> _Dataset entries_:
++++
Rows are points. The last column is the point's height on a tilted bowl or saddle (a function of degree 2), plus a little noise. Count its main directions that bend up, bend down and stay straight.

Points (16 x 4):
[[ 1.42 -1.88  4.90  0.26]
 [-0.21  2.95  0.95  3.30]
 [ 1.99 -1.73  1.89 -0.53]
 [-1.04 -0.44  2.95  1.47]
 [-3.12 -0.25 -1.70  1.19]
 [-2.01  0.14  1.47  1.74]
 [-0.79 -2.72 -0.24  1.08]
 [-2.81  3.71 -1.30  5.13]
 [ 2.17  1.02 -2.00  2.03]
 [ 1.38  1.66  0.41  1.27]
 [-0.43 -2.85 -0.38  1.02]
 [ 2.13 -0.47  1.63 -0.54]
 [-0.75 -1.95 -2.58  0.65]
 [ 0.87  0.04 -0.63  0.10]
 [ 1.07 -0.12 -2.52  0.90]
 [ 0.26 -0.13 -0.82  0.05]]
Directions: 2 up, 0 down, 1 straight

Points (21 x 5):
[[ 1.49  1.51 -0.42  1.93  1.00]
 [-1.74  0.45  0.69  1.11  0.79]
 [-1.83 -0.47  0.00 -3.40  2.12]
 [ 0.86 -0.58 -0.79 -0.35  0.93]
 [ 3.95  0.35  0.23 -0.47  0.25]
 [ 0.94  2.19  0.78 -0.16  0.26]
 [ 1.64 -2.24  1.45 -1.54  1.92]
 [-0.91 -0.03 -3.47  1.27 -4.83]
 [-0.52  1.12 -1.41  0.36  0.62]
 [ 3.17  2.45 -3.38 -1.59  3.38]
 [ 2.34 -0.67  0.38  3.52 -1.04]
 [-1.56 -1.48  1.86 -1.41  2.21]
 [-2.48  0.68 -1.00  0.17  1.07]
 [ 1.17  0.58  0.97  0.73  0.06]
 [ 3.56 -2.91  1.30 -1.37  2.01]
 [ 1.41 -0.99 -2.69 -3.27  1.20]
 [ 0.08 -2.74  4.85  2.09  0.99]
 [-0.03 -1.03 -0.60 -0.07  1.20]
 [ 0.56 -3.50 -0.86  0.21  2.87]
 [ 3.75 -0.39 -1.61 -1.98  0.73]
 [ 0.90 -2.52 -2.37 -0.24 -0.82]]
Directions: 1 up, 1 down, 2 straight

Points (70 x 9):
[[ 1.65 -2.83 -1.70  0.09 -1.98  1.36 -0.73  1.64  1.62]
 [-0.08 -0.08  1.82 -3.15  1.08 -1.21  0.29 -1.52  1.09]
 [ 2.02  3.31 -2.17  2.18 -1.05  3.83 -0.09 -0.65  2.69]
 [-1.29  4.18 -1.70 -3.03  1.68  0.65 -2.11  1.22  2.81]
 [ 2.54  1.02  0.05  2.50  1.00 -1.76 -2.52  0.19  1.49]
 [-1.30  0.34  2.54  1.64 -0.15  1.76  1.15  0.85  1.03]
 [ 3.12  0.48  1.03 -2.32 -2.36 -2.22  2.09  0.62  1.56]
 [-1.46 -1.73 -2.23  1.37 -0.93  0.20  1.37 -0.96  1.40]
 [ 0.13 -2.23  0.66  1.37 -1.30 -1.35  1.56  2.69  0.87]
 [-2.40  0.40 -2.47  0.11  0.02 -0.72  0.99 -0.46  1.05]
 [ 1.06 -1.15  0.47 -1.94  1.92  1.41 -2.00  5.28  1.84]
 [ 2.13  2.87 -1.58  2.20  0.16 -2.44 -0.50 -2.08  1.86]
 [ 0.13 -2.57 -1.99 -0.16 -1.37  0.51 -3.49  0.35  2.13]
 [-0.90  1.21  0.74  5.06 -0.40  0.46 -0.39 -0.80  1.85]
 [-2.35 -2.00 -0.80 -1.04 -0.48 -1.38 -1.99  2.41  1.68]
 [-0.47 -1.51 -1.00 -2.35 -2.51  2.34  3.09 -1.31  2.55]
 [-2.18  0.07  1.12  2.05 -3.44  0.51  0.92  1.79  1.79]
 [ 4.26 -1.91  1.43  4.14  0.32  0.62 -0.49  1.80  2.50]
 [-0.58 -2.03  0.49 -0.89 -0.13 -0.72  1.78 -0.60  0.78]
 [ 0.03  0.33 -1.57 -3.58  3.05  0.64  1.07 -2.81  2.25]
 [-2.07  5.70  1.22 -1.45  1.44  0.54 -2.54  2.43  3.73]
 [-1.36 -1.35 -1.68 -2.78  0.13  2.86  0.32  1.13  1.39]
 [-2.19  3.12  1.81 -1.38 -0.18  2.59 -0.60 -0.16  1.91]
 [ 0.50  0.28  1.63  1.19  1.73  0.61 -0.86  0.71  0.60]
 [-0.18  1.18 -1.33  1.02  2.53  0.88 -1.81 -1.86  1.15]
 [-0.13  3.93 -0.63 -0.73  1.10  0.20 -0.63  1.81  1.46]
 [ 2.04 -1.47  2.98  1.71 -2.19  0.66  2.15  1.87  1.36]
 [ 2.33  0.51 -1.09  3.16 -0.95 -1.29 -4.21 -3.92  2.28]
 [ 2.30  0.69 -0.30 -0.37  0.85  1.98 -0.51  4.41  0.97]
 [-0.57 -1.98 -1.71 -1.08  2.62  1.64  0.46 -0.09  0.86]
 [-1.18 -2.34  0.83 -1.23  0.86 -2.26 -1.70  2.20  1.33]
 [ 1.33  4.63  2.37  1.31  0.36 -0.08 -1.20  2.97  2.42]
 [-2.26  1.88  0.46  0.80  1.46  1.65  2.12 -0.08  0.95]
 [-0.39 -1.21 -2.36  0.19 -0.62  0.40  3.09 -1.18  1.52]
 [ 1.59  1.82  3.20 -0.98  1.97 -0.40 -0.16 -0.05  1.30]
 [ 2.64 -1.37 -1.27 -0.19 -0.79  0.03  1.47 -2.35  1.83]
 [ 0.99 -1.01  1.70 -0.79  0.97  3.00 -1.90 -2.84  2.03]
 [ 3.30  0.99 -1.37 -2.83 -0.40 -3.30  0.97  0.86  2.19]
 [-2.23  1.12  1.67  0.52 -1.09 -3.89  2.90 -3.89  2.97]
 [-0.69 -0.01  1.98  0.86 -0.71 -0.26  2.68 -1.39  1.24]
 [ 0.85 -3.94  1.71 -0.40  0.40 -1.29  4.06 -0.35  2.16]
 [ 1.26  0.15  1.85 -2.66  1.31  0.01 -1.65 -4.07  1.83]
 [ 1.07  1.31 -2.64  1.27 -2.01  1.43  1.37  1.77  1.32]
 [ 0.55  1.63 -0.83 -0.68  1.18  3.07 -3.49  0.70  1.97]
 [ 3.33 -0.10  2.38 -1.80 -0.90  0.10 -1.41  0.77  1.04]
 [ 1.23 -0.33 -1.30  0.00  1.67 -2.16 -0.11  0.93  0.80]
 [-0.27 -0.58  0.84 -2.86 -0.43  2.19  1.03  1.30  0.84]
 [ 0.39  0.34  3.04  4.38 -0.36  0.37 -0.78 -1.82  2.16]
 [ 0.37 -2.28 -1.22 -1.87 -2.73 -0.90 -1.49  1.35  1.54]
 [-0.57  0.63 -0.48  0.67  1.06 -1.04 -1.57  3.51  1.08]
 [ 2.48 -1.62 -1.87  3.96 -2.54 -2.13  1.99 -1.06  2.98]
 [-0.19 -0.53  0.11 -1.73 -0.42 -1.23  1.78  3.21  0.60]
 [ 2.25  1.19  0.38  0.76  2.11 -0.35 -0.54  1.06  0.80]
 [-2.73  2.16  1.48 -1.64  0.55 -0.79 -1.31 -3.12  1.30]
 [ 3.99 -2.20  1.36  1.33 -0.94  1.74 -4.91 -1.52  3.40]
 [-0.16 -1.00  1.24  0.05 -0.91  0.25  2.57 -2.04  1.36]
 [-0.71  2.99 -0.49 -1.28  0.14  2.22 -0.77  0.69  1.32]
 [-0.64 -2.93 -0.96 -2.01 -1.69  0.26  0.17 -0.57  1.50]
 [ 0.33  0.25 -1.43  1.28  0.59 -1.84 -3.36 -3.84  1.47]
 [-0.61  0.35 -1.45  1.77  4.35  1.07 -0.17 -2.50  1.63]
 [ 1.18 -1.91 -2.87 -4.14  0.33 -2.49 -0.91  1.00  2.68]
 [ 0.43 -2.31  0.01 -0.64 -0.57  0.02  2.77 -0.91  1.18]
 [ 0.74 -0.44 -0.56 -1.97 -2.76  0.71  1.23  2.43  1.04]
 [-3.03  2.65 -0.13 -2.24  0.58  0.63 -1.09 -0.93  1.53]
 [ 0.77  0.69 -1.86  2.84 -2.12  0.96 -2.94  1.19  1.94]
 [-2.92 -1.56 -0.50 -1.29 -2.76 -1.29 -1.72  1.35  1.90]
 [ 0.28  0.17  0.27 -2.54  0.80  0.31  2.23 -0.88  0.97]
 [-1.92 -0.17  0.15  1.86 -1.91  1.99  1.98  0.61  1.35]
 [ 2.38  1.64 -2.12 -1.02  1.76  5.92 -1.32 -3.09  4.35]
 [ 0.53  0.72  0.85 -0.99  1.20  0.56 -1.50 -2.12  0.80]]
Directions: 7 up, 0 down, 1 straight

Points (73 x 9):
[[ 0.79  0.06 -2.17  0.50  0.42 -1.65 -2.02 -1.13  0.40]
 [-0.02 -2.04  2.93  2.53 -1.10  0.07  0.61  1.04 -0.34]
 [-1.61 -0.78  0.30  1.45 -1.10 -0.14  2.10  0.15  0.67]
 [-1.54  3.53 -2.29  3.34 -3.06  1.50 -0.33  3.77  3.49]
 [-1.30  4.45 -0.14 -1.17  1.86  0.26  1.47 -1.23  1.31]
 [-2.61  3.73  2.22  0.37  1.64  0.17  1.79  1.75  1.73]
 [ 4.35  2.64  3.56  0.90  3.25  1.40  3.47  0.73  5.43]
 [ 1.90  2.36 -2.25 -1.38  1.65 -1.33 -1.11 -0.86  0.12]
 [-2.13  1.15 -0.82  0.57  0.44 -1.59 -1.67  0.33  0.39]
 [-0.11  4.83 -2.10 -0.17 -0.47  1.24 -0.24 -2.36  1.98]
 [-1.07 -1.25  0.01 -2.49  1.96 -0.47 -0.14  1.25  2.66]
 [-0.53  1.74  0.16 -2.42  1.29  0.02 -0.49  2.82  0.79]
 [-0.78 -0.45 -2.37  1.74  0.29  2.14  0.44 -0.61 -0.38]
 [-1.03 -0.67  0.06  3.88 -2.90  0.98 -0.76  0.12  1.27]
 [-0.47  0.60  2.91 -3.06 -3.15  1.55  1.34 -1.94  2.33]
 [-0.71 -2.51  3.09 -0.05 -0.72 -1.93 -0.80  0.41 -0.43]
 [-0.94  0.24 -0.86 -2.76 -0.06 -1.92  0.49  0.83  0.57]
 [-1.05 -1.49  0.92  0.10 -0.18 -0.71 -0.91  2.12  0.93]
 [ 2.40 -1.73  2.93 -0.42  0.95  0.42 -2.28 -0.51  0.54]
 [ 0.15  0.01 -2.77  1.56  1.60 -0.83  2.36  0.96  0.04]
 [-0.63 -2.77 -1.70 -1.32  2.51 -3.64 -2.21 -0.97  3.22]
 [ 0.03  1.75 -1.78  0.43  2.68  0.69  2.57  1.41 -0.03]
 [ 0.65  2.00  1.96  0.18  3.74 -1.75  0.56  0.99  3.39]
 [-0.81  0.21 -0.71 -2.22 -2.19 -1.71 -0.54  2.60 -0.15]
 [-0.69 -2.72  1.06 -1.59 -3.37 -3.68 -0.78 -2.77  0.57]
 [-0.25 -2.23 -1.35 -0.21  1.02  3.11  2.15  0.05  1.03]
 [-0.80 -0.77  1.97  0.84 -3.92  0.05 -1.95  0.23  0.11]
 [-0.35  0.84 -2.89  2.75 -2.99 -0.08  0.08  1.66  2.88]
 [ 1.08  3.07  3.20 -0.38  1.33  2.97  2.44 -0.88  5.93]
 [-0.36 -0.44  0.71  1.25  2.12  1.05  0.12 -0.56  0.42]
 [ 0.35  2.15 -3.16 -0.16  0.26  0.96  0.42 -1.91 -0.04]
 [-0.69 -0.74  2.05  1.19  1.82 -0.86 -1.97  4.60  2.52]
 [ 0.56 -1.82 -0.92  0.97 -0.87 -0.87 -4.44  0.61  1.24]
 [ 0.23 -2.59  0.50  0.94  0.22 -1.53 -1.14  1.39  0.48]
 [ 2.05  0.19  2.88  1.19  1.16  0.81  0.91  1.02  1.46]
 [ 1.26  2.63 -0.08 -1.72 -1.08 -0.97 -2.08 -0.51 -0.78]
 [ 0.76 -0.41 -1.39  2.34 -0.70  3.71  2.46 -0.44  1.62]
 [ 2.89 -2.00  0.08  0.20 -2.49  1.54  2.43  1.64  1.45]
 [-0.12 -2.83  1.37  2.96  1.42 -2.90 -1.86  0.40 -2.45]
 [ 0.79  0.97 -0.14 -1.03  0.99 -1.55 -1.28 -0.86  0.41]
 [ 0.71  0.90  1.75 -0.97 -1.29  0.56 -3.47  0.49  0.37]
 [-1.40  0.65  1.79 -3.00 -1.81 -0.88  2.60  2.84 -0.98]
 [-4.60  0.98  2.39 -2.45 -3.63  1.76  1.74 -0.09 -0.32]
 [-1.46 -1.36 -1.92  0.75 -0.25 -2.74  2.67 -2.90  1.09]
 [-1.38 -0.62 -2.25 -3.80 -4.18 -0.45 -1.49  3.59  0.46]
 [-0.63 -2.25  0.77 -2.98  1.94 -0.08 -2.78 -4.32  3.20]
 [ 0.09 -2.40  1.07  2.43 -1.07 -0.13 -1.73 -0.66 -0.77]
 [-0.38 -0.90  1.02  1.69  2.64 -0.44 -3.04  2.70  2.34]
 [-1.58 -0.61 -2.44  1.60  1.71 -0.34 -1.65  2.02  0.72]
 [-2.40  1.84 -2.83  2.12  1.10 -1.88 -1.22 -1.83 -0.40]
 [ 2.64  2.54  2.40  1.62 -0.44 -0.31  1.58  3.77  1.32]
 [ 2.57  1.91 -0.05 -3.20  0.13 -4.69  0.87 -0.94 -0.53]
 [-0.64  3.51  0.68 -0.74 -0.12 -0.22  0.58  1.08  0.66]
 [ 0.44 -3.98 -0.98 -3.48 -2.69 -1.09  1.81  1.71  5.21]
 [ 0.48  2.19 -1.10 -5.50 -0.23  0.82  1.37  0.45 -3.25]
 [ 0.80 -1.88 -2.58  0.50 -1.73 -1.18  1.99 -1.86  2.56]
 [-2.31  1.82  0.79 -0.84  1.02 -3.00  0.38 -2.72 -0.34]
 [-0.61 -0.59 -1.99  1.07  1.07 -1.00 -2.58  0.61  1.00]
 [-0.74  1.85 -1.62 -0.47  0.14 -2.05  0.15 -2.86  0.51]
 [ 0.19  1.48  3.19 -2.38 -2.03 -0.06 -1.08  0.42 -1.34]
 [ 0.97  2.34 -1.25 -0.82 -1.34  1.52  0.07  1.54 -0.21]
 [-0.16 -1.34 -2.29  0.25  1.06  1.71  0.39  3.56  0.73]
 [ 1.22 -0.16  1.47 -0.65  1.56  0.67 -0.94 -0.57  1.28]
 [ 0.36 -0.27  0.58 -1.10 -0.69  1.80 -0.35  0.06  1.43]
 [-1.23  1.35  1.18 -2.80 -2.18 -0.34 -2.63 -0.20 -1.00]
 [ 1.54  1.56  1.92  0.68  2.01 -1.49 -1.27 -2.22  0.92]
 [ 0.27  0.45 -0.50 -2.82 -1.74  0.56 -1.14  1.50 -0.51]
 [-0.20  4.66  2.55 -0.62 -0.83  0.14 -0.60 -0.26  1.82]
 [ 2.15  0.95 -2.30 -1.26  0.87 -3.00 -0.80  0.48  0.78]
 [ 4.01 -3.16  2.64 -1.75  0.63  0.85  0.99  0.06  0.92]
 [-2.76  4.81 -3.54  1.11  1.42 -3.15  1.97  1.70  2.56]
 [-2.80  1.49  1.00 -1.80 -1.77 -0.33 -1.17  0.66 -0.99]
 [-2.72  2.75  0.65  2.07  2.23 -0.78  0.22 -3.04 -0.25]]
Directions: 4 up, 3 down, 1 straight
++++
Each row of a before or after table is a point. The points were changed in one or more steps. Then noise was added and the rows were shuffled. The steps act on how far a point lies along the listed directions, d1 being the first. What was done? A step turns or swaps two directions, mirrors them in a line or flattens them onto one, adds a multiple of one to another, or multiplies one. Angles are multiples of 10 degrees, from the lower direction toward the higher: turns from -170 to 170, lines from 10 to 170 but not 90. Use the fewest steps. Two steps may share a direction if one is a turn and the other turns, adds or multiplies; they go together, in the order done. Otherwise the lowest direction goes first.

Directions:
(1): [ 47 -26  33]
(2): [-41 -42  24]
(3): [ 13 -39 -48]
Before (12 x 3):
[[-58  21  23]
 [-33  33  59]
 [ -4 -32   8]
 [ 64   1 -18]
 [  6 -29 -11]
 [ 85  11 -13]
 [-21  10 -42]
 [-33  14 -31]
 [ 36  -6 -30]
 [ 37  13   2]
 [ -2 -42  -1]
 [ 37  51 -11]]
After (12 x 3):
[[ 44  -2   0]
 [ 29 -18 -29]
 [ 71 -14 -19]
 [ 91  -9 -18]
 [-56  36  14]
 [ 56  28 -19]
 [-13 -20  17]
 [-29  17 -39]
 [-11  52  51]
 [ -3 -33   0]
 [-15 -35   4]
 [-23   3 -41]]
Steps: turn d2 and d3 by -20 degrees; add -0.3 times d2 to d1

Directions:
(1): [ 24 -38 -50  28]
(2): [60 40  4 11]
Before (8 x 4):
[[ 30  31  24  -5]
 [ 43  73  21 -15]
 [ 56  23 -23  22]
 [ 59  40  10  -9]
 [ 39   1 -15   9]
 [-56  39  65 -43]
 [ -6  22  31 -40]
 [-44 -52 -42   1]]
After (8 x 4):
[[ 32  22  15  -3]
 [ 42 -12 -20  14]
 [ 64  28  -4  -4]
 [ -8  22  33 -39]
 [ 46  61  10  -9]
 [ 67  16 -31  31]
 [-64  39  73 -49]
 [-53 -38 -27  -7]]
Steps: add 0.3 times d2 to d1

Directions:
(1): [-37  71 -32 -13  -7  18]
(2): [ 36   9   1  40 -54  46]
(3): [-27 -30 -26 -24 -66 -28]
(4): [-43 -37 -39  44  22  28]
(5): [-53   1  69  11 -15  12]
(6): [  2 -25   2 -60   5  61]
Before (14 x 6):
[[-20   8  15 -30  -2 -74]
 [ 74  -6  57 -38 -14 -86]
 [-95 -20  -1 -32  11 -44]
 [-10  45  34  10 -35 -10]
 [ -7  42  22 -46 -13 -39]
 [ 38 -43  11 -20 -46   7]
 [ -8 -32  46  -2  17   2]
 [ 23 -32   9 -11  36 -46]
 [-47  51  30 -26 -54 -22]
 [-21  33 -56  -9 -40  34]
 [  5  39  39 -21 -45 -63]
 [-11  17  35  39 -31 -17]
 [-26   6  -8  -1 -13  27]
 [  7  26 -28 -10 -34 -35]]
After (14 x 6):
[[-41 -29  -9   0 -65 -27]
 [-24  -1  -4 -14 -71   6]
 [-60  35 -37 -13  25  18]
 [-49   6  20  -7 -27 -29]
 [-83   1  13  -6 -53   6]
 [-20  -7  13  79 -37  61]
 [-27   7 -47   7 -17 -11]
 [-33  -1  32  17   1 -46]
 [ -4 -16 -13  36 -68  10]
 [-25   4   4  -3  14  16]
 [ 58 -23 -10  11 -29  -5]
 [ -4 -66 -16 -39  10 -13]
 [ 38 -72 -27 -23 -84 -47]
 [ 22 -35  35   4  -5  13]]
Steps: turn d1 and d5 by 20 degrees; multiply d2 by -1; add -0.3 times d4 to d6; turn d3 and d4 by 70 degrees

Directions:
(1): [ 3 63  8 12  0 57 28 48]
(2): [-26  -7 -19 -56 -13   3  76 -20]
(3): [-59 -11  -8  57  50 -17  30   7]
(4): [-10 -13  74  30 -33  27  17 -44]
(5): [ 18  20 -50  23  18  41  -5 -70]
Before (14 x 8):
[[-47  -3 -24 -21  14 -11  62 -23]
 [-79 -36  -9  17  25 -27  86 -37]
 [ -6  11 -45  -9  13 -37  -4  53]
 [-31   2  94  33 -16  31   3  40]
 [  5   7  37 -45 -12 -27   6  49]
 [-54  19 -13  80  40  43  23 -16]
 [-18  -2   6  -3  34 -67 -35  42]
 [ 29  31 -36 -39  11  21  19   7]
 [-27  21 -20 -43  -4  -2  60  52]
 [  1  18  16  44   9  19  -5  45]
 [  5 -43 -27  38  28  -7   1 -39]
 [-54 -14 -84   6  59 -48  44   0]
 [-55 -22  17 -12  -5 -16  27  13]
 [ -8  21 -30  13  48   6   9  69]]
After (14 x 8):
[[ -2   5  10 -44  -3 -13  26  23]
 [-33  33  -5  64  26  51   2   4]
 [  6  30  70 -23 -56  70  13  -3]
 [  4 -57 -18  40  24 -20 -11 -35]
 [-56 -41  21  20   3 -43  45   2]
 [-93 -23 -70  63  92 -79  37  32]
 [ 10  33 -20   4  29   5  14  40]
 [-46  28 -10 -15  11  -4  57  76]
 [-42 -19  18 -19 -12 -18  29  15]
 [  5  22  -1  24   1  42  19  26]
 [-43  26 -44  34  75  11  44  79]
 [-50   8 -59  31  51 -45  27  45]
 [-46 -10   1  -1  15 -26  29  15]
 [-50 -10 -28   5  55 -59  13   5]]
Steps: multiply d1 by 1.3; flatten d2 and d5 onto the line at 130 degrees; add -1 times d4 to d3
++++
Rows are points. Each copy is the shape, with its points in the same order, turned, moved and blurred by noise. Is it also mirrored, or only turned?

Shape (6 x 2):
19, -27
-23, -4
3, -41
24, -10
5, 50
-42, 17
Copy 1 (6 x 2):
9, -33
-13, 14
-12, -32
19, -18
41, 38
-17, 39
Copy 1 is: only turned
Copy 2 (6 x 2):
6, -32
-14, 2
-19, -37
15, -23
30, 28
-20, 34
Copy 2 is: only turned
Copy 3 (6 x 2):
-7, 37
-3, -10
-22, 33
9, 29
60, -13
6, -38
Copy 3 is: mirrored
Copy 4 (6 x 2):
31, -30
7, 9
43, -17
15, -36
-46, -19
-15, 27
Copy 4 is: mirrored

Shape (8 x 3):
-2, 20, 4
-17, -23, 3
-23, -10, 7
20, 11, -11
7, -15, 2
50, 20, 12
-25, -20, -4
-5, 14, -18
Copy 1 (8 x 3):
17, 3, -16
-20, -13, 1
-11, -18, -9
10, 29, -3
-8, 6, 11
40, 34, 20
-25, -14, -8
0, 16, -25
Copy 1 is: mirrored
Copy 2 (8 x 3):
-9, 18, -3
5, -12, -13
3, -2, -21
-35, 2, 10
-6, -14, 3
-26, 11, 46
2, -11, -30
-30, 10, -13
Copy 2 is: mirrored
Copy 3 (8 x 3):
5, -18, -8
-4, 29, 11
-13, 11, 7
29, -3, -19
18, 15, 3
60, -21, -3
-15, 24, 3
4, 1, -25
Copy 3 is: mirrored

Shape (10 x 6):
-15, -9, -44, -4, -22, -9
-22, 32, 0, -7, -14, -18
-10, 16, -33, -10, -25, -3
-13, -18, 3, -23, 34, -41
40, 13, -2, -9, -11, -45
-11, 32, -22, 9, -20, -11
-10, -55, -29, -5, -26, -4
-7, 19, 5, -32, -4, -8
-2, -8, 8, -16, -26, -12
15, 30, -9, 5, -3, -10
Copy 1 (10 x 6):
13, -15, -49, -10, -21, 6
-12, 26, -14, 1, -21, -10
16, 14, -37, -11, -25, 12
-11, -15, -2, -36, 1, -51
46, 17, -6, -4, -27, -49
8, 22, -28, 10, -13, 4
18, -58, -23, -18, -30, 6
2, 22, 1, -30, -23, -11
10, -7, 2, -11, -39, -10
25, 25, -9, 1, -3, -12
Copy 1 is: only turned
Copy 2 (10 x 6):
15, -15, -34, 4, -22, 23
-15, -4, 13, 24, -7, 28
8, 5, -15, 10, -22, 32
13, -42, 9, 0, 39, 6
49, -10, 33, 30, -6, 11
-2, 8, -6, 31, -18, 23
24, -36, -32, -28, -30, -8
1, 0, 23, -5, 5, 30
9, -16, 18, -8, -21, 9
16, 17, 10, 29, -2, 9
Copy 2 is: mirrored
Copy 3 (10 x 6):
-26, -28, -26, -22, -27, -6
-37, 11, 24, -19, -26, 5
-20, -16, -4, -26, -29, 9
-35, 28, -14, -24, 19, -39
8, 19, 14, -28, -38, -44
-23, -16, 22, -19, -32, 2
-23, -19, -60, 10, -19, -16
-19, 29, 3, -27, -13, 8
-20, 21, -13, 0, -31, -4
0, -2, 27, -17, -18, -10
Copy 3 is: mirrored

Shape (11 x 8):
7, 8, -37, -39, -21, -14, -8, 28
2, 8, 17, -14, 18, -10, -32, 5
++++
Your task for the entries above: copy exactly the span starting with the line with "[-0.63 -2.77 -1.70" and going on through the line with "1.06 -1.59 -3.37", both lines included, and nothing else.

> _Reply_:
 [-0.63 -2.77 -1.70 -1.32  2.51 -3.64 -2.21 -0.97  3.22]
 [ 0.03  1.75 -1.78  0.43  2.68  0.69  2.57  1.41 -0.03]
 [ 0.65  2.00  1.96  0.18  3.74 -1.75  0.56  0.99  3.39]
 [-0.81  0.21 -0.71 -2.22 -2.19 -1.71 -0.54  2.60 -0.15]
 [-0.69 -2.72  1.06 -1.59 -3.37 -3.68 -0.78 -2.77  0.57]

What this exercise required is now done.